** Task directions **
Of the lines listed below, return exactly those that run from the line containing "q, then p: -9" through the line containing "p, then q backwards: -3 8", both included.

=-=-=-=-=

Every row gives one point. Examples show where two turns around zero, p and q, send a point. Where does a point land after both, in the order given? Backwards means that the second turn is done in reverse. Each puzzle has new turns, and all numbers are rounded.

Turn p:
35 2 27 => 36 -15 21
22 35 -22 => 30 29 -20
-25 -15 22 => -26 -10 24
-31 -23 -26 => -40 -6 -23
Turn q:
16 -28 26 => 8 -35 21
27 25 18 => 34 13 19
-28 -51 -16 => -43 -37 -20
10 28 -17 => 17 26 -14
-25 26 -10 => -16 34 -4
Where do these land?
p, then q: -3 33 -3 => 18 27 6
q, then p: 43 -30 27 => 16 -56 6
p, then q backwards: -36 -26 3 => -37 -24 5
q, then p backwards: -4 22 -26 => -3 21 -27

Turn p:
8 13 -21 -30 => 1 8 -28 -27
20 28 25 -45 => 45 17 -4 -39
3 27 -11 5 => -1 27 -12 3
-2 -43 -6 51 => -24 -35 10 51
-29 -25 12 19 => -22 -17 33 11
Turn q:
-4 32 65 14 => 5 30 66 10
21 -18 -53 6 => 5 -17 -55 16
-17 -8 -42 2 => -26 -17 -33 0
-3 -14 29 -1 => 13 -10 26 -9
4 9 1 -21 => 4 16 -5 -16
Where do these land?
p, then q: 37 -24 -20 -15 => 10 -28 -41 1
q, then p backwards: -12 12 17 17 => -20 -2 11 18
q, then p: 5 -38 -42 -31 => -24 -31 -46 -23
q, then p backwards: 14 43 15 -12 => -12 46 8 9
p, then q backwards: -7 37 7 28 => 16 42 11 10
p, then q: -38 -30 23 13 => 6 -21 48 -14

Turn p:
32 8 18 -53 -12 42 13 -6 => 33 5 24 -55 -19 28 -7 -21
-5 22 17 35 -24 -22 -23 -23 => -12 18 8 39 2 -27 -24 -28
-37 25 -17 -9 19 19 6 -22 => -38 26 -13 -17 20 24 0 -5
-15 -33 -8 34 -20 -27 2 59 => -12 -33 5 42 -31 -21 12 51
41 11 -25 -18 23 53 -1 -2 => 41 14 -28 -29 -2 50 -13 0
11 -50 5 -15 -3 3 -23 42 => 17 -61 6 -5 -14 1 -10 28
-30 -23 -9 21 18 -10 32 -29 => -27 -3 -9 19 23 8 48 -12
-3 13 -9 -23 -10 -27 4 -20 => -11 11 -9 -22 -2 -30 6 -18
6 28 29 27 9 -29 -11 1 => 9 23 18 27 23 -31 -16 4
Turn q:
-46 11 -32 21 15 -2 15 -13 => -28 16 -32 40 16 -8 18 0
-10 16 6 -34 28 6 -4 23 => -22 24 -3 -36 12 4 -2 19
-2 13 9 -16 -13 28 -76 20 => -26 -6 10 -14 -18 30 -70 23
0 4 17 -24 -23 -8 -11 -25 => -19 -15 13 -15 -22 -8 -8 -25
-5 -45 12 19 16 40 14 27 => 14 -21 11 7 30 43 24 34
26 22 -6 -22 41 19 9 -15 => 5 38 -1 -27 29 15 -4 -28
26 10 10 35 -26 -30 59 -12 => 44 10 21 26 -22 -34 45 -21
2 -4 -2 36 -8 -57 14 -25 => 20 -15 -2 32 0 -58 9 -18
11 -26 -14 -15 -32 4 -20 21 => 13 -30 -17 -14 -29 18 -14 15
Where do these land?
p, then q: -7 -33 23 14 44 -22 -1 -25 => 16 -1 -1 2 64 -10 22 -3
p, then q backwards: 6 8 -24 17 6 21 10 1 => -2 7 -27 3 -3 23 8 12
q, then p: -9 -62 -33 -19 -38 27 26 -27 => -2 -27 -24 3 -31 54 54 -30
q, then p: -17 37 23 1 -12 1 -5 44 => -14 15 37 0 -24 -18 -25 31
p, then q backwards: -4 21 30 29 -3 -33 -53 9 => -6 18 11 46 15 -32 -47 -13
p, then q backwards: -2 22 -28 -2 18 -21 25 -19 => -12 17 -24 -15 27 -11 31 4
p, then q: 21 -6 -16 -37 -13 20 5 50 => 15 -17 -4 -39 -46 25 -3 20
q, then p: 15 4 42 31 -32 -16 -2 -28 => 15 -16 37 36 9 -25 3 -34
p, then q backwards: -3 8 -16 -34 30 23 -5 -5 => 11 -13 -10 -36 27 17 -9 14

=-=-=-=-=

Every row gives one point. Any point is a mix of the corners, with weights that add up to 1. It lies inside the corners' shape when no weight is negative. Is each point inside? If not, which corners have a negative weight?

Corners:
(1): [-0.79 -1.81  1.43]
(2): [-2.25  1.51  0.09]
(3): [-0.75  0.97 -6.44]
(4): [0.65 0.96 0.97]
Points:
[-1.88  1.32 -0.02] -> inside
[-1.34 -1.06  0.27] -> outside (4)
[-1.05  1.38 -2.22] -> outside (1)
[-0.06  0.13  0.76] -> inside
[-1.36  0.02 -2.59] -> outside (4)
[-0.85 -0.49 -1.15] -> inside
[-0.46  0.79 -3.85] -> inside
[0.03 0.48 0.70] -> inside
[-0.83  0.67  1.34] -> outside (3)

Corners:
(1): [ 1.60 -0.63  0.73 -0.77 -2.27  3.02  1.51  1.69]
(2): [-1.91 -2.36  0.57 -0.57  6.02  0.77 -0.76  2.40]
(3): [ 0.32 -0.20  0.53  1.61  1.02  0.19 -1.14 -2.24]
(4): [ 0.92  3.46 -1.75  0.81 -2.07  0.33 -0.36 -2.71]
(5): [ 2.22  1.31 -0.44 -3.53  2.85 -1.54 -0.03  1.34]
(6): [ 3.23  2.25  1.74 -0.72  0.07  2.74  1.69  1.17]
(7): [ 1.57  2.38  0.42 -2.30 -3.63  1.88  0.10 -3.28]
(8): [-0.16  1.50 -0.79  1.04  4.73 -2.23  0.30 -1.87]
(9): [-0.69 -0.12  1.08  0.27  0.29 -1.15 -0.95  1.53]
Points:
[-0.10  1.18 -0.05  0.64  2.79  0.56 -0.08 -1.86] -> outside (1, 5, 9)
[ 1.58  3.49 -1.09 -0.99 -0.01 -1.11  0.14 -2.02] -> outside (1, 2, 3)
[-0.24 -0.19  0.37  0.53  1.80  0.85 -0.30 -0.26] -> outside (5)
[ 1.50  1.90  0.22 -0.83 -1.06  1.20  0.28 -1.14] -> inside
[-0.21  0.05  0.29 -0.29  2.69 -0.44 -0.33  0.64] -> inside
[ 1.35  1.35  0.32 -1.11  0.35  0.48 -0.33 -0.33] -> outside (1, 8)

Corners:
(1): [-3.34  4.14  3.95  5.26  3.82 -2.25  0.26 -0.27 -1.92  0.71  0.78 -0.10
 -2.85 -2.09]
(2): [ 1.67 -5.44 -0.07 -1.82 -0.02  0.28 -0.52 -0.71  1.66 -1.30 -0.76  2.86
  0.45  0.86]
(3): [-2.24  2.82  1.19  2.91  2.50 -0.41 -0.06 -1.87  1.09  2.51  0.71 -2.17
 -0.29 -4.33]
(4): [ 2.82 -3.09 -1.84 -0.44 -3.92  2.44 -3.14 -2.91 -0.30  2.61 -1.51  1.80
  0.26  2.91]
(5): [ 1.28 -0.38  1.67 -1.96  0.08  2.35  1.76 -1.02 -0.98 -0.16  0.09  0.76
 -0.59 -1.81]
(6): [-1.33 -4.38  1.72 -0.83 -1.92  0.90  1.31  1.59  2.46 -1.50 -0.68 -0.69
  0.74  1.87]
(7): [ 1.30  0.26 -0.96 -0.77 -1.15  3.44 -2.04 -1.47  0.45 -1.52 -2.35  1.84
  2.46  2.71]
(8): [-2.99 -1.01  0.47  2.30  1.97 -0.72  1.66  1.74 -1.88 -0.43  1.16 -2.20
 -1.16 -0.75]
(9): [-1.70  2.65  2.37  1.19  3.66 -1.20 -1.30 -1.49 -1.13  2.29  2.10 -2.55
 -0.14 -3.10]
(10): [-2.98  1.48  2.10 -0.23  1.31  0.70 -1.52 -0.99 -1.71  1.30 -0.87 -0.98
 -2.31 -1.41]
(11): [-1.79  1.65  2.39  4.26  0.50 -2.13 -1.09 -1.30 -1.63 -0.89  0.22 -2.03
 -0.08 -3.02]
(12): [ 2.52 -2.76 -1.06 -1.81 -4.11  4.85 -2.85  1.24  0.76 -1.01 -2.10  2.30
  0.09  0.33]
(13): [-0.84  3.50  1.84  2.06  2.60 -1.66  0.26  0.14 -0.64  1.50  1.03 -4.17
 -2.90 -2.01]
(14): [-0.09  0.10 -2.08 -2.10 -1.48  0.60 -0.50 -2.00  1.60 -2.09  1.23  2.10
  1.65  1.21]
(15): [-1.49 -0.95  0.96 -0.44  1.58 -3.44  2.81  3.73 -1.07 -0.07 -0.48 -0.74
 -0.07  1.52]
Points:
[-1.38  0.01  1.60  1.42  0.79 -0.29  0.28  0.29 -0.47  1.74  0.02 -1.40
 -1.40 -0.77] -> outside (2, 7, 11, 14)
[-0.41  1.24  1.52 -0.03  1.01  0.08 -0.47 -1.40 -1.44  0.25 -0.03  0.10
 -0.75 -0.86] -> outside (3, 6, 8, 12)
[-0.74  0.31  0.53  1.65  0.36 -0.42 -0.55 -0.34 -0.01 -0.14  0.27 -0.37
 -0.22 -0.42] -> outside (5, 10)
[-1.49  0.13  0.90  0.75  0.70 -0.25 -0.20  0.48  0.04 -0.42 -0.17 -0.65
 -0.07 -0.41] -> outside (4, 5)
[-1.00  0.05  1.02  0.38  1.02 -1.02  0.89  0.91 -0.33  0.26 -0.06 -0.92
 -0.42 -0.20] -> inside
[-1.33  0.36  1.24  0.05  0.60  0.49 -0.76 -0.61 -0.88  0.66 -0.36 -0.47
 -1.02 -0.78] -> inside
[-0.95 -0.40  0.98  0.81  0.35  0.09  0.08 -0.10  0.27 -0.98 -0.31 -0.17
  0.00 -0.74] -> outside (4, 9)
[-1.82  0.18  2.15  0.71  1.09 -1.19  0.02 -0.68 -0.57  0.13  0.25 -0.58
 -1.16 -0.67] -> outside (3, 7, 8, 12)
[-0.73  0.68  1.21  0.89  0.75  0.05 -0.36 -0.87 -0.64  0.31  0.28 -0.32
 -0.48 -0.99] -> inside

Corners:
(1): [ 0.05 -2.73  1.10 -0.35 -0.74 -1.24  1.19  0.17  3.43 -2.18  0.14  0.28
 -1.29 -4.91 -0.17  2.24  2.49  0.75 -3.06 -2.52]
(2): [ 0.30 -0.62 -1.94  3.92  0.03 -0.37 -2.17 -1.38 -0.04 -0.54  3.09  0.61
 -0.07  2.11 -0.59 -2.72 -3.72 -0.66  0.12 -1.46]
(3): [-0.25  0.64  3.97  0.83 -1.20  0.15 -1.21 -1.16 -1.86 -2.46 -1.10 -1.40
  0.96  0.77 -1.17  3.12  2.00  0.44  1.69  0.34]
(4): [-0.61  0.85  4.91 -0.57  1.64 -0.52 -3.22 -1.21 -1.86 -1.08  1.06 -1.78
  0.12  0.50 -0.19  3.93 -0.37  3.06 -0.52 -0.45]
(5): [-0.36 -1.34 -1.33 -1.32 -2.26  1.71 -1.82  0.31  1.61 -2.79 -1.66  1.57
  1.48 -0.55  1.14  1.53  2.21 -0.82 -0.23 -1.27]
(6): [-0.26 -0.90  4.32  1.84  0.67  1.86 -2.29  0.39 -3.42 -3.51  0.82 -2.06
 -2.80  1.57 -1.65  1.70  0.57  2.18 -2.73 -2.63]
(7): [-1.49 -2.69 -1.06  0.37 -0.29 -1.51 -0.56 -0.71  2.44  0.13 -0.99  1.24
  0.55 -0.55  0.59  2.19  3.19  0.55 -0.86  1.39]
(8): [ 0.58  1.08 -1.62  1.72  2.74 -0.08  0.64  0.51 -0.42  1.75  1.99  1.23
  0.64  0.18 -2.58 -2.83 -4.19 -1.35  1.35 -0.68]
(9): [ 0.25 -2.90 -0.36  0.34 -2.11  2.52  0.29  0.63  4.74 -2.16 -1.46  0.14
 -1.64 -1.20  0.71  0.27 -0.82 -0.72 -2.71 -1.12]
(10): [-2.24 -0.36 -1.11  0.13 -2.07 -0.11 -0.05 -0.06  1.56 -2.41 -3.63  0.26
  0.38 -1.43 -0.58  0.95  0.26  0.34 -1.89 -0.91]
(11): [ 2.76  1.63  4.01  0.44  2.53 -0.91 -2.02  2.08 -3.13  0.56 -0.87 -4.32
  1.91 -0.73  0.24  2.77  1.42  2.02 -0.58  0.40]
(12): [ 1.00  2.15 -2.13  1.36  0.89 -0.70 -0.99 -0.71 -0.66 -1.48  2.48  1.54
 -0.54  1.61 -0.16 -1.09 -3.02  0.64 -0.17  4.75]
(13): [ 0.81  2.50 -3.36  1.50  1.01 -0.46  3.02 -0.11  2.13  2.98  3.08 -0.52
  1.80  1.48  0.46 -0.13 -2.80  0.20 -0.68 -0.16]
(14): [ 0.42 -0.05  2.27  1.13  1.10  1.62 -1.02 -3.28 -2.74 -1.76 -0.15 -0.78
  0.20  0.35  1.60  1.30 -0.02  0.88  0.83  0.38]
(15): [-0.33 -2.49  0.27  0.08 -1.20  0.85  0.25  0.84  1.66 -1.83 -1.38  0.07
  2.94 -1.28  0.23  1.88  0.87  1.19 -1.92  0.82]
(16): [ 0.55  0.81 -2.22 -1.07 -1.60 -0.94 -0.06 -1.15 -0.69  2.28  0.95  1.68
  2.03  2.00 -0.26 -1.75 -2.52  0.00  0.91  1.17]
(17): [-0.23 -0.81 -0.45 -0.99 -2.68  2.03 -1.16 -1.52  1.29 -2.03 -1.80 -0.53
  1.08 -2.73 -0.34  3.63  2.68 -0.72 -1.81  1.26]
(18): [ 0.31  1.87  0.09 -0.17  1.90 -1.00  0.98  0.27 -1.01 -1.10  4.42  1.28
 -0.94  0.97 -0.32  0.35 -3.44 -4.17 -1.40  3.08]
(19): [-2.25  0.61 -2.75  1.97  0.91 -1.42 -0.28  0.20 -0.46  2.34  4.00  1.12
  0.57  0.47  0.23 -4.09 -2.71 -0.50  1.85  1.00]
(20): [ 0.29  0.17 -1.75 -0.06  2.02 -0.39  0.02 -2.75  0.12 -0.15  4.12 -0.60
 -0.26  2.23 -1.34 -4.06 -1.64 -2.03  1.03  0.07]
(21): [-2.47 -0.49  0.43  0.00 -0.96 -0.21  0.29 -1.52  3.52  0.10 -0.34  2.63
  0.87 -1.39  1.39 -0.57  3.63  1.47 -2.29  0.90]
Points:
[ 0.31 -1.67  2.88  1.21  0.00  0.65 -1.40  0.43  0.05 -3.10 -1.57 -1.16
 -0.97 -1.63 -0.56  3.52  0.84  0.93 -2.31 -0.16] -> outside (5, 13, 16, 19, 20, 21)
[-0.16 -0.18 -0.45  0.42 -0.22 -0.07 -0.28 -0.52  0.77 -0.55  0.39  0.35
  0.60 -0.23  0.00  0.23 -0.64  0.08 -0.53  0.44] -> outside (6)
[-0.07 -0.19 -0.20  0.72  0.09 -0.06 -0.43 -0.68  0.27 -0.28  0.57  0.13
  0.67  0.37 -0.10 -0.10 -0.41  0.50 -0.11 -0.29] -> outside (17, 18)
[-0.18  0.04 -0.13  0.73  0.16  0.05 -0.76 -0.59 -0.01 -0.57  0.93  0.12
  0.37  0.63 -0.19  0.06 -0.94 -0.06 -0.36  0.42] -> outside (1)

=-=-=-=-=

** Your response **
q, then p: -9 -62 -33 -19 -38 27 26 -27 => -2 -27 -24 3 -31 54 54 -30
q, then p: -17 37 23 1 -12 1 -5 44 => -14 15 37 0 -24 -18 -25 31
p, then q backwards: -4 21 30 29 -3 -33 -53 9 => -6 18 11 46 15 -32 -47 -13
p, then q backwards: -2 22 -28 -2 18 -21 25 -19 => -12 17 -24 -15 27 -11 31 4
p, then q: 21 -6 -16 -37 -13 20 5 50 => 15 -17 -4 -39 -46 25 -3 20
q, then p: 15 4 42 31 -32 -16 -2 -28 => 15 -16 37 36 9 -25 3 -34
p, then q backwards: -3 8 -16 -34 30 23 -5 -5 => 11 -13 -10 -36 27 17 -9 14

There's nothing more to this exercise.